| Data entries |
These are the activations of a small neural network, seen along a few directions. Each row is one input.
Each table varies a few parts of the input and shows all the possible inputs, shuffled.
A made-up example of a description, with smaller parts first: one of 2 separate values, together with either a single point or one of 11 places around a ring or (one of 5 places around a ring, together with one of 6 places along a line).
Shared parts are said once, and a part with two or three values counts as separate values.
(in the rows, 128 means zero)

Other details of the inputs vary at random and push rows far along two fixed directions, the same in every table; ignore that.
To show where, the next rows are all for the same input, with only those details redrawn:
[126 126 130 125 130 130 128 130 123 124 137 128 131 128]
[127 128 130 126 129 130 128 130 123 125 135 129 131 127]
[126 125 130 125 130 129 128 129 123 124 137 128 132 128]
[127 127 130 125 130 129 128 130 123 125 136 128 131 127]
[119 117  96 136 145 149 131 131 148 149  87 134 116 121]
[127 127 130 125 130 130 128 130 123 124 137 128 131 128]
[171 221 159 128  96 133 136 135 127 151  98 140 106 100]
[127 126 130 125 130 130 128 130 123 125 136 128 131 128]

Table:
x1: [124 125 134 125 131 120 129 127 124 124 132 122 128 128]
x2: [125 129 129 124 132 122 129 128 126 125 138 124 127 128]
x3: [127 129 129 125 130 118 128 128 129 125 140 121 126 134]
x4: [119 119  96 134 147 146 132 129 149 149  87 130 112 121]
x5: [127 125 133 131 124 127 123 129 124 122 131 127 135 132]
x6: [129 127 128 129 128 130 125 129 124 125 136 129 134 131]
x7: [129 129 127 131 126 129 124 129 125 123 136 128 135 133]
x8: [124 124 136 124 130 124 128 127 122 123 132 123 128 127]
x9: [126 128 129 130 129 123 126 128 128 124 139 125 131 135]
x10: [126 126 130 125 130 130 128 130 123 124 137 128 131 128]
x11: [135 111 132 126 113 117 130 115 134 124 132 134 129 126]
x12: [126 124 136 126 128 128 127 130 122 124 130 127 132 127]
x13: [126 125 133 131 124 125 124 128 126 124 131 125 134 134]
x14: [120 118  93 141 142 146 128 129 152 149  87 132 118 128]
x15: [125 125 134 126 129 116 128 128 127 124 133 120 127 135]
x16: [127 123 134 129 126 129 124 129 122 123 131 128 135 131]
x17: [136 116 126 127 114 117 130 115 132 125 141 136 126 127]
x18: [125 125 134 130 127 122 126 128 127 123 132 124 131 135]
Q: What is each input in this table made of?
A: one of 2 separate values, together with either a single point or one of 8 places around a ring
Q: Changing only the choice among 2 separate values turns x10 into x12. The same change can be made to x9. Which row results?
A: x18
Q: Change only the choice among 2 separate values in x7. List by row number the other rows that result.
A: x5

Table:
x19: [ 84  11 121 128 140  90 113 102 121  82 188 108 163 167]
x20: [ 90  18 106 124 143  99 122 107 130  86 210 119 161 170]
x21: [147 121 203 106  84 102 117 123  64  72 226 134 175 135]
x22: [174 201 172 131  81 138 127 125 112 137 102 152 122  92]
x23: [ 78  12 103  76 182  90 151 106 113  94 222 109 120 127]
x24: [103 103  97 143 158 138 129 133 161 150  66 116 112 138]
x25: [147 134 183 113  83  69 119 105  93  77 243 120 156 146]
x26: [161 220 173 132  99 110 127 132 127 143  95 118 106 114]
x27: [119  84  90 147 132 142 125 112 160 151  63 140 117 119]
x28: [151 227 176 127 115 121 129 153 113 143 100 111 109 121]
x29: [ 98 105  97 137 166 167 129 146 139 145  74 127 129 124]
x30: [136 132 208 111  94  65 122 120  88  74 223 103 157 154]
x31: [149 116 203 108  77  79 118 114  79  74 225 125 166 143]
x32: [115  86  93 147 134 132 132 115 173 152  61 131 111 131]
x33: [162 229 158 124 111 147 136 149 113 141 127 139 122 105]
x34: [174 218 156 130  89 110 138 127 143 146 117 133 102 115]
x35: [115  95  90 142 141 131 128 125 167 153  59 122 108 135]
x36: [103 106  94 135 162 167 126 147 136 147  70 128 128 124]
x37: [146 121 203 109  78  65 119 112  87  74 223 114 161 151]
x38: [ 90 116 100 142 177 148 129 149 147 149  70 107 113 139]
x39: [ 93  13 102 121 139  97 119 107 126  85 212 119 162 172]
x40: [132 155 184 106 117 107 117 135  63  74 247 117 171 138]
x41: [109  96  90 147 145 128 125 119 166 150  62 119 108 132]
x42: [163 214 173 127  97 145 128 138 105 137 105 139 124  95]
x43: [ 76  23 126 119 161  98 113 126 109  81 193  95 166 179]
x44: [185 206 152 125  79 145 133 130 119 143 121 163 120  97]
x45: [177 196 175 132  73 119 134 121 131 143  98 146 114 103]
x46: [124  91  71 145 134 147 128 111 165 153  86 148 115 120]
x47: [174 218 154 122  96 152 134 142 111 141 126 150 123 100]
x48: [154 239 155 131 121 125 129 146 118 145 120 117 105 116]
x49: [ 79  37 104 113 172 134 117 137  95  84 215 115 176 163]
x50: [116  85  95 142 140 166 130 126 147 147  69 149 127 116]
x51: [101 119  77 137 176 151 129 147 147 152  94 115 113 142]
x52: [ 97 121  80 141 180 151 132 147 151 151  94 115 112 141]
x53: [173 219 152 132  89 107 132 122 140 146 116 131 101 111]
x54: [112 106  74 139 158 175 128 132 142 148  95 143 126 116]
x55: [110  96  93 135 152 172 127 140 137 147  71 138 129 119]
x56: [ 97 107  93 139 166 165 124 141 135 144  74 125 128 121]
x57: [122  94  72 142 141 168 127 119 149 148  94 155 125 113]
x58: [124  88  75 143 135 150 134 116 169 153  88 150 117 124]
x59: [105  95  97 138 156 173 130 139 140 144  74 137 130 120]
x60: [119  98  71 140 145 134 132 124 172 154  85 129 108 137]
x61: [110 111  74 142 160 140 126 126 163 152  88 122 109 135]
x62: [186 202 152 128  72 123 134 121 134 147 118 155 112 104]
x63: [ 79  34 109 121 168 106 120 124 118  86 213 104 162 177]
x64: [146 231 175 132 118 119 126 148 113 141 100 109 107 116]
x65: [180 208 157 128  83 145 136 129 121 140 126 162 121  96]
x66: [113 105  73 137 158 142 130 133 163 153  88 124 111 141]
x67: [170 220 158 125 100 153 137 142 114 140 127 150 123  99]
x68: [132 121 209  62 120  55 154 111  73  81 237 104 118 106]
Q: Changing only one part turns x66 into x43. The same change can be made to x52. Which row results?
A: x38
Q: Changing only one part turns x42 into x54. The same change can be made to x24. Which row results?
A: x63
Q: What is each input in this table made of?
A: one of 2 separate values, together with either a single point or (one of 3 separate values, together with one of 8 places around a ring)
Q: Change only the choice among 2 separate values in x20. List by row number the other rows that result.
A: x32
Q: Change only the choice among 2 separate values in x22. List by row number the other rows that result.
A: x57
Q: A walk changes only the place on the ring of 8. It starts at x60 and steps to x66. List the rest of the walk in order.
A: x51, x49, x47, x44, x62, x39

| WHAT THE EXERCISE ASKS |
Repeat, exactly as they stand above, the lines from the line with "x44: [185 206" to the line with "115 176 163]", both lines included.

| ANSWER BOX |
x44: [185 206 152 125  79 145 133 130 119 143 121 163 120  97]
x45: [177 196 175 132  73 119 134 121 131 143  98 146 114 103]
x46: [124  91  71 145 134 147 128 111 165 153  86 148 115 120]
x47: [174 218 154 122  96 152 134 142 111 141 126 150 123 100]
x48: [154 239 155 131 121 125 129 146 118 145 120 117 105 116]
x49: [ 79  37 104 113 172 134 117 137  95  84 215 115 176 163]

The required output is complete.